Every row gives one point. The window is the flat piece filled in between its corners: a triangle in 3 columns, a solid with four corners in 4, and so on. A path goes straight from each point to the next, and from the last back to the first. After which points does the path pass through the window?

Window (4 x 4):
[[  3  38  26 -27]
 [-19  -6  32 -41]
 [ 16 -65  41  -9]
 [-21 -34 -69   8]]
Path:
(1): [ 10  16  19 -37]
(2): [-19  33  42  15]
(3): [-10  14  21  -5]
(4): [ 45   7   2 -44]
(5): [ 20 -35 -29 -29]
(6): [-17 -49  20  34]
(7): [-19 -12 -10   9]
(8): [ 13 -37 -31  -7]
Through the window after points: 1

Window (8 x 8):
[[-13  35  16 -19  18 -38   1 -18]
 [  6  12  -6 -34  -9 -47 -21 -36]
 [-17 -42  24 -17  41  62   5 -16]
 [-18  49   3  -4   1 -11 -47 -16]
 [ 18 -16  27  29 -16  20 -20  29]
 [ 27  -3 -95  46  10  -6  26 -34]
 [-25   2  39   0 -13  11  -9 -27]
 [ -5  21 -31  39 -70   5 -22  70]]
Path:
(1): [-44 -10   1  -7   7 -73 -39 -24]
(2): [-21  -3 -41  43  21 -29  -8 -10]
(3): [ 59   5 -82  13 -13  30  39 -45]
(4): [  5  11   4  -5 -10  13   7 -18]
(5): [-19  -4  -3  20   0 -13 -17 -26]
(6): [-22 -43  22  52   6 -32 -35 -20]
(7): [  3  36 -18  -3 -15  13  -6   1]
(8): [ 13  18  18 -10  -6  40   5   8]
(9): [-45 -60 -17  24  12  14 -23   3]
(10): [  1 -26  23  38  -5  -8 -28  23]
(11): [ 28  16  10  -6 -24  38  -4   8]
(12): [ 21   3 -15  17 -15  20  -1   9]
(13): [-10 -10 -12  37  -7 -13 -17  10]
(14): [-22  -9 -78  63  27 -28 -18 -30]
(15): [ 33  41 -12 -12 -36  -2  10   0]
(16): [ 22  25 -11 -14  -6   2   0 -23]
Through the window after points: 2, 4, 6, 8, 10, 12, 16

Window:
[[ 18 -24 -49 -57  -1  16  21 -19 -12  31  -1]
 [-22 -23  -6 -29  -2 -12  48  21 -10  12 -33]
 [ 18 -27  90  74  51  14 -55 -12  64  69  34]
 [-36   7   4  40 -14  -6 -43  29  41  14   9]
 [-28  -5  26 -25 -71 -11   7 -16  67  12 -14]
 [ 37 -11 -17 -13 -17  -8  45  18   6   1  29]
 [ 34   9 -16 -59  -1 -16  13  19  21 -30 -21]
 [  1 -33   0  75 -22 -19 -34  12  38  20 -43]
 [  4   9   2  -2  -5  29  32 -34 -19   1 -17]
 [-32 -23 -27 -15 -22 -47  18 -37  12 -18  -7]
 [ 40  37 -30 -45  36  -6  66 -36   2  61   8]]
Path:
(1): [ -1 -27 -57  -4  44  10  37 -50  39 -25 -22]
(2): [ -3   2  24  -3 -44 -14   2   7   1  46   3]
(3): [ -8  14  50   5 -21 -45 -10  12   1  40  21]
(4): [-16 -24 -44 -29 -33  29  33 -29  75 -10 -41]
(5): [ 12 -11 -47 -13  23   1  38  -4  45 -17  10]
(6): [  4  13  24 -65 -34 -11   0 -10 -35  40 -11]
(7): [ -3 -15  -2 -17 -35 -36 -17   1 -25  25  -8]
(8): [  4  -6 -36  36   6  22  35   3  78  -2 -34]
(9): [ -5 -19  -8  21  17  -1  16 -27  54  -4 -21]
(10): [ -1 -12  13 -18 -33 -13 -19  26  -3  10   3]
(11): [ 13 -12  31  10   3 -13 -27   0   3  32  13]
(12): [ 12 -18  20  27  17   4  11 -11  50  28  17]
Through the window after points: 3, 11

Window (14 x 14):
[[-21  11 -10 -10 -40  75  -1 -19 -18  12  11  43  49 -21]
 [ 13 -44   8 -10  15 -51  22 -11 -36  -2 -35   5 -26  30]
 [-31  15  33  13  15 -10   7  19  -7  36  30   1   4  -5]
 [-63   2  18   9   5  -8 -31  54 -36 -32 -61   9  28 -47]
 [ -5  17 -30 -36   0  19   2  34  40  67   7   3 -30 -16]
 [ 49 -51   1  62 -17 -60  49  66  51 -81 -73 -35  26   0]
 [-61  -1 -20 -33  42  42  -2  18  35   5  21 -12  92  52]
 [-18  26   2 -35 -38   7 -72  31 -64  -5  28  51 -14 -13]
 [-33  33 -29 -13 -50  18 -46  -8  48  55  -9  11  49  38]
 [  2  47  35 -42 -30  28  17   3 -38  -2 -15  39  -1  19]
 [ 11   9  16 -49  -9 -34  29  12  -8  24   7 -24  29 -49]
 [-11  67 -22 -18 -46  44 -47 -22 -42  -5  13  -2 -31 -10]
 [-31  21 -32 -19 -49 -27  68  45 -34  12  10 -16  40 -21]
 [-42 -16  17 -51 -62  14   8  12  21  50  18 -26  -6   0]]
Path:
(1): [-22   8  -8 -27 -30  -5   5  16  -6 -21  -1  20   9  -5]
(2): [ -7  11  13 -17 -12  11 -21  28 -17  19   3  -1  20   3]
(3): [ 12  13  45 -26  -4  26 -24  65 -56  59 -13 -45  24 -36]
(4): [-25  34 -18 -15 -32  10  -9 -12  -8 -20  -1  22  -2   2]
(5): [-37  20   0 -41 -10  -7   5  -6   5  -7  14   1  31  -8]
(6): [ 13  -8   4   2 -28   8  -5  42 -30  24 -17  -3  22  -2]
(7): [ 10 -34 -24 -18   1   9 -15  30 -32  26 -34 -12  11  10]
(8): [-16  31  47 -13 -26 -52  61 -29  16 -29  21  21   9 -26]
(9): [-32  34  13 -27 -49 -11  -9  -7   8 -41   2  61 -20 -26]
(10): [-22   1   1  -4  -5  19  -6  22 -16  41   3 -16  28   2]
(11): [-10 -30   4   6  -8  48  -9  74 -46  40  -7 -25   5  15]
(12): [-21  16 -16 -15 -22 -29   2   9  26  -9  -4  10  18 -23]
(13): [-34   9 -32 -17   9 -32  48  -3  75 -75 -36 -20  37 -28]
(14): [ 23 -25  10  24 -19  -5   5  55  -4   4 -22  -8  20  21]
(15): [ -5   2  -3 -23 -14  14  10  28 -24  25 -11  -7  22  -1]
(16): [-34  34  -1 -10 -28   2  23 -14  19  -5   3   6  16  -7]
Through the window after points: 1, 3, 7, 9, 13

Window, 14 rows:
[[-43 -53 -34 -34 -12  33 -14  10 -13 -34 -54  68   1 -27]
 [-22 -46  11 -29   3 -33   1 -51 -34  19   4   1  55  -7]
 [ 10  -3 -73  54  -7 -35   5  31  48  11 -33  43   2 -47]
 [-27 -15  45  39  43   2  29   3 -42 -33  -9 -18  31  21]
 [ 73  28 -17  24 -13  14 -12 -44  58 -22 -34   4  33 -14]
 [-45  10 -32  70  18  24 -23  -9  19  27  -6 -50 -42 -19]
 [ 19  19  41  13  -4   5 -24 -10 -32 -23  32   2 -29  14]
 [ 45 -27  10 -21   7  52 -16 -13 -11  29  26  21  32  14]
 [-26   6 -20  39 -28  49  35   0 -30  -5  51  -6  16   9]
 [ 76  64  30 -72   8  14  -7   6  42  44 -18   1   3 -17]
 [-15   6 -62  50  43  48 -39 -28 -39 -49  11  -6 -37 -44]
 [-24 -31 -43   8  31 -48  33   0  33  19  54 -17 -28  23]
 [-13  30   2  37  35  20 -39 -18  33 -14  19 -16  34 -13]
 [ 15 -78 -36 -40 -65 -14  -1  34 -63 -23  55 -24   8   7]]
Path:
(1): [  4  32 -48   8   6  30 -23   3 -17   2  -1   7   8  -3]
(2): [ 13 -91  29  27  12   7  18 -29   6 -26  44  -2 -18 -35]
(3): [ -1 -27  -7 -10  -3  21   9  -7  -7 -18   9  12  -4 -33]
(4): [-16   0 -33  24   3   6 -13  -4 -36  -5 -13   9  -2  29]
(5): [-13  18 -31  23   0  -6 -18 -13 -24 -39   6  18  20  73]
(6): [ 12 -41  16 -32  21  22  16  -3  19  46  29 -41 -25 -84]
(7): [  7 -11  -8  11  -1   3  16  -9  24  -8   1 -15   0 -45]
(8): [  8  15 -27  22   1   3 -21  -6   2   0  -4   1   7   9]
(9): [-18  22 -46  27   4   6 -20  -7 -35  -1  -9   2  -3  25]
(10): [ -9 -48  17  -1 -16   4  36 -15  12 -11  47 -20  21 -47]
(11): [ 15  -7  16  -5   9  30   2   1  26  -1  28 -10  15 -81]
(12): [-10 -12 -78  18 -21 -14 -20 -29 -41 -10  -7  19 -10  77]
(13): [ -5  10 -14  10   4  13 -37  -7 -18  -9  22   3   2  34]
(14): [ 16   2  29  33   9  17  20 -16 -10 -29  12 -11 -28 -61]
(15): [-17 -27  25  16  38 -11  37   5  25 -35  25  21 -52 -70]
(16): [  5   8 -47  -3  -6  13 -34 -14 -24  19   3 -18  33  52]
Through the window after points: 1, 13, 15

▸ PROBLEM
Give back the records above exactly, limited to the lines between the one holding "-65 -34 -11" and the one holding "-10 -10 -40", inclusive.

▸ EXERCISE OUTPUT
(6): [  4  13  24 -65 -34 -11   0 -10 -35  40 -11]
(7): [ -3 -15  -2 -17 -35 -36 -17   1 -25  25  -8]
(8): [  4  -6 -36  36   6  22  35   3  78  -2 -34]
(9): [ -5 -19  -8  21  17  -1  16 -27  54  -4 -21]
(10): [ -1 -12  13 -18 -33 -13 -19  26  -3  10   3]
(11): [ 13 -12  31  10   3 -13 -27   0   3  32  13]
(12): [ 12 -18  20  27  17   4  11 -11  50  28  17]
Through the window after points: 3, 11

Window (14 x 14):
[[-21  11 -10 -10 -40  75  -1 -19 -18  12  11  43  49 -21]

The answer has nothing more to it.